(Task input)

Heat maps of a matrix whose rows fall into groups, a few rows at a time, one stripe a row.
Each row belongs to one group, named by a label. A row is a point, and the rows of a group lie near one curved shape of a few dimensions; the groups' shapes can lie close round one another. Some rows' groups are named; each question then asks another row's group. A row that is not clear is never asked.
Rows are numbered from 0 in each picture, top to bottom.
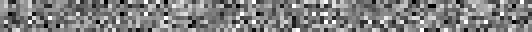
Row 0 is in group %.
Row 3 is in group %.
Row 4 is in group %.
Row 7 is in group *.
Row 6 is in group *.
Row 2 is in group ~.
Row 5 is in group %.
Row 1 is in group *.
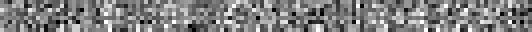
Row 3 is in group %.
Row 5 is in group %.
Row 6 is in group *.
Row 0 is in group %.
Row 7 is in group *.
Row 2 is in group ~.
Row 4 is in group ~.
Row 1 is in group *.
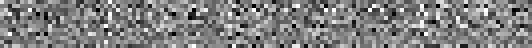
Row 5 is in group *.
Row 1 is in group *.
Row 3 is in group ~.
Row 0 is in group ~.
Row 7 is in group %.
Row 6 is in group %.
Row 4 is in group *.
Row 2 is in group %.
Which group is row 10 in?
%
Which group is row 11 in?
*
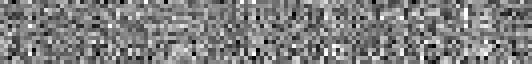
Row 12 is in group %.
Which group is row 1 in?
*
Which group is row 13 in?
%
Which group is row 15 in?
*
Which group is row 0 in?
%
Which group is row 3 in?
%
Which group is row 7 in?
*
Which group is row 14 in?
*
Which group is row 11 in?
*
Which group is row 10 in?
~
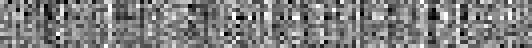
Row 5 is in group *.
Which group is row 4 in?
*
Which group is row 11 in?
%
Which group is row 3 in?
*
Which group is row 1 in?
*
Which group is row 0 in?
%
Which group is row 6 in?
~
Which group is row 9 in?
*
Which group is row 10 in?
*
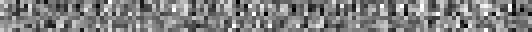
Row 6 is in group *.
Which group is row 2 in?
%
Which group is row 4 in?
*
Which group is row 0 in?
~
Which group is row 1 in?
%
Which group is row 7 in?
~
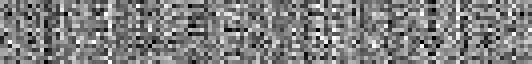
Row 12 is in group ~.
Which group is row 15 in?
*
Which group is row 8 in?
*
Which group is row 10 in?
~
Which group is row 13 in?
*
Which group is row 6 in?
*
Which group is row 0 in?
*
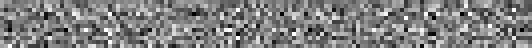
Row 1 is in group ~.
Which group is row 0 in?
~
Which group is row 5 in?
%
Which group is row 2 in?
%
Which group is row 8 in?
*
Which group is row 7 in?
%
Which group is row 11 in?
~
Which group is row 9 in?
%
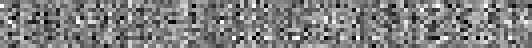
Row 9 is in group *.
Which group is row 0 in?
~
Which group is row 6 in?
*
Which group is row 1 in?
~
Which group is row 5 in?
~
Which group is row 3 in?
~
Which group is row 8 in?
%
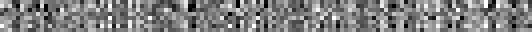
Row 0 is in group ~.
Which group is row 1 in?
~
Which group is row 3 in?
~
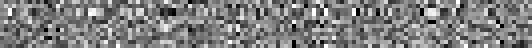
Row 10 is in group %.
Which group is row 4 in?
%
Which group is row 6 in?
%
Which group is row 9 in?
~
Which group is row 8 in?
~
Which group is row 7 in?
*
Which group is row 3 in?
~
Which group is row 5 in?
*
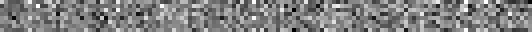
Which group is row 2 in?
%
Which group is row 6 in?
*
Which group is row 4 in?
%
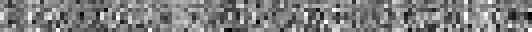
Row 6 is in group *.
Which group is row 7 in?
*
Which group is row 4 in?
~
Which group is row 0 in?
~
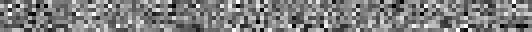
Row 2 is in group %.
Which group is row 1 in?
~
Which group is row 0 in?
%
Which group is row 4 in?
%
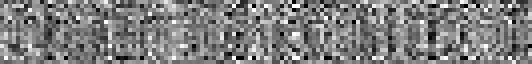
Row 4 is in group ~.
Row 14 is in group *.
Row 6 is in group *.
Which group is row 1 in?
*
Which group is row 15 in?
%
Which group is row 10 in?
*
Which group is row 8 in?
*
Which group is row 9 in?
*
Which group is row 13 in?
*
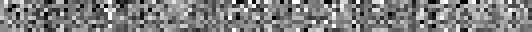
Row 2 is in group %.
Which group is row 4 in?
~
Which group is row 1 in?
%
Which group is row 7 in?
*
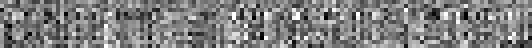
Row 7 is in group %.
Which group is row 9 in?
%
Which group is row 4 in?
*
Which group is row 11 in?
%
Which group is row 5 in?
*
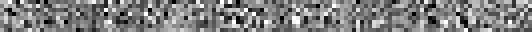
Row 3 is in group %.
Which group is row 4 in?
*
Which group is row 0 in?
~
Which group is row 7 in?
~
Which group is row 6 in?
*
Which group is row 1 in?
*
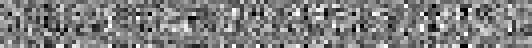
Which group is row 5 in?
~
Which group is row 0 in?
~
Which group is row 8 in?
~
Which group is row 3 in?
*
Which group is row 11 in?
*
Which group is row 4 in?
*
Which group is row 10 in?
~
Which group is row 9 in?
*
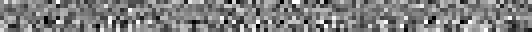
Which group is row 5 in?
*
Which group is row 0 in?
*
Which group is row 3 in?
~
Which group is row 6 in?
%
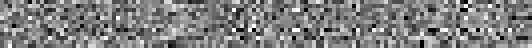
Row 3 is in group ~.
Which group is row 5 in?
~
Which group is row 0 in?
*
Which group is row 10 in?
~
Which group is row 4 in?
~
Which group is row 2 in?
*
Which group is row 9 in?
%
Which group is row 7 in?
*
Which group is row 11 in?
~
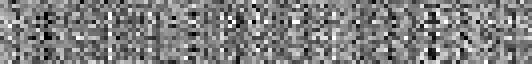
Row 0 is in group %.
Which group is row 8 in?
*
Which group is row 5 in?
*
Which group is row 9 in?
~
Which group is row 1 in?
*
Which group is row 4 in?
~

(End Task input)

* _Your objective_
Retype the data above exactly, dropping every picture.

* _Output of the task_
Heat maps of a matrix whose rows fall into groups, a few rows at a time, one stripe a row.
Each row belongs to one group, named by a label. A row is a point, and the rows of a group lie near one curved shape of a few dimensions; the groups' shapes can lie close round one another. Some rows' groups are named; each question then asks another row's group. A row that is not clear is never asked.
Rows are numbered from 0 in each picture, top to bottom.
Row 0 is in group %.
Row 3 is in group %.
Row 4 is in group %.
Row 7 is in group *.
Row 6 is in group *.
Row 2 is in group ~.
Row 5 is in group %.
Row 1 is in group *.
Row 3 is in group %.
Row 5 is in group %.
Row 6 is in group *.
Row 0 is in group %.
Row 7 is in group *.
Row 2 is in group ~.
Row 4 is in group ~.
Row 1 is in group *.
Row 5 is in group *.
Row 1 is in group *.
Row 3 is in group ~.
Row 0 is in group ~.
Row 7 is in group %.
Row 6 is in group %.
Row 4 is in group *.
Row 2 is in group %.
Which group is row 10 in?
%
Which group is row 11 in?
*
Row 12 is in group %.
Which group is row 1 in?
*
Which group is row 13 in?
%
Which group is row 15 in?
*
Which group is row 0 in?
%
Which group is row 3 in?
%
Which group is row 7 in?
*
Which group is row 14 in?
*
Which group is row 11 in?
*
Which group is row 10 in?
~
Row 5 is in group *.
Which group is row 4 in?
*
Which group is row 11 in?
%
Which group is row 3 in?
*
Which group is row 1 in?
*
Which group is row 0 in?
%
Which group is row 6 in?
~
Which group is row 9 in?
*
Which group is row 10 in?
*
Row 6 is in group *.
Which group is row 2 in?
%
Which group is row 4 in?
*
Which group is row 0 in?
~
Which group is row 1 in?
%
Which group is row 7 in?
~
Row 12 is in group ~.
Which group is row 15 in?
*
Which group is row 8 in?
*
Which group is row 10 in?
~
Which group is row 13 in?
*
Which group is row 6 in?
*
Which group is row 0 in?
*
Row 1 is in group ~.
Which group is row 0 in?
~
Which group is row 5 in?
%
Which group is row 2 in?
%
Which group is row 8 in?
*
Which group is row 7 in?
%
Which group is row 11 in?
~
Which group is row 9 in?
%
Row 9 is in group *.
Which group is row 0 in?
~
Which group is row 6 in?
*
Which group is row 1 in?
~
Which group is row 5 in?
~
Which group is row 3 in?
~
Which group is row 8 in?
%
Row 0 is in group ~.
Which group is row 1 in?
~
Which group is row 3 in?
~
Row 10 is in group %.
Which group is row 4 in?
%
Which group is row 6 in?
%
Which group is row 9 in?
~
Which group is row 8 in?
~
Which group is row 7 in?
*
Which group is row 3 in?
~
Which group is row 5 in?
*
Which group is row 2 in?
%
Which group is row 6 in?
*
Which group is row 4 in?
%
Row 6 is in group *.
Which group is row 7 in?
*
Which group is row 4 in?
~
Which group is row 0 in?
~
Row 2 is in group %.
Which group is row 1 in?
~
Which group is row 0 in?
%
Which group is row 4 in?
%
Row 4 is in group ~.
Row 14 is in group *.
Row 6 is in group *.
Which group is row 1 in?
*
Which group is row 15 in?
%
Which group is row 10 in?
*
Which group is row 8 in?
*
Which group is row 9 in?
*
Which group is row 13 in?
*
Row 2 is in group %.
Which group is row 4 in?
~
Which group is row 1 in?
%
Which group is row 7 in?
*
Row 7 is in group %.
Which group is row 9 in?
%
Which group is row 4 in?
*
Which group is row 11 in?
%
Which group is row 5 in?
*
Row 3 is in group %.
Which group is row 4 in?
*
Which group is row 0 in?
~
Which group is row 7 in?
~
Which group is row 6 in?
*
Which group is row 1 in?
*
Which group is row 5 in?
~
Which group is row 0 in?
~
Which group is row 8 in?
~
Which group is row 3 in?
*
Which group is row 11 in?
*
Which group is row 4 in?
*
Which group is row 10 in?
~
Which group is row 9 in?
*
Which group is row 5 in?
*
Which group is row 0 in?
*
Which group is row 3 in?
~
Which group is row 6 in?
%
Row 3 is in group ~.
Which group is row 5 in?
~
Which group is row 0 in?
*
Which group is row 10 in?
~
Which group is row 4 in?
~
Which group is row 2 in?
*
Which group is row 9 in?
%
Which group is row 7 in?
*
Which group is row 11 in?
~
Row 0 is in group %.
Which group is row 8 in?
*
Which group is row 5 in?
*
Which group is row 9 in?
~
Which group is row 1 in?
*
Which group is row 4 in?
~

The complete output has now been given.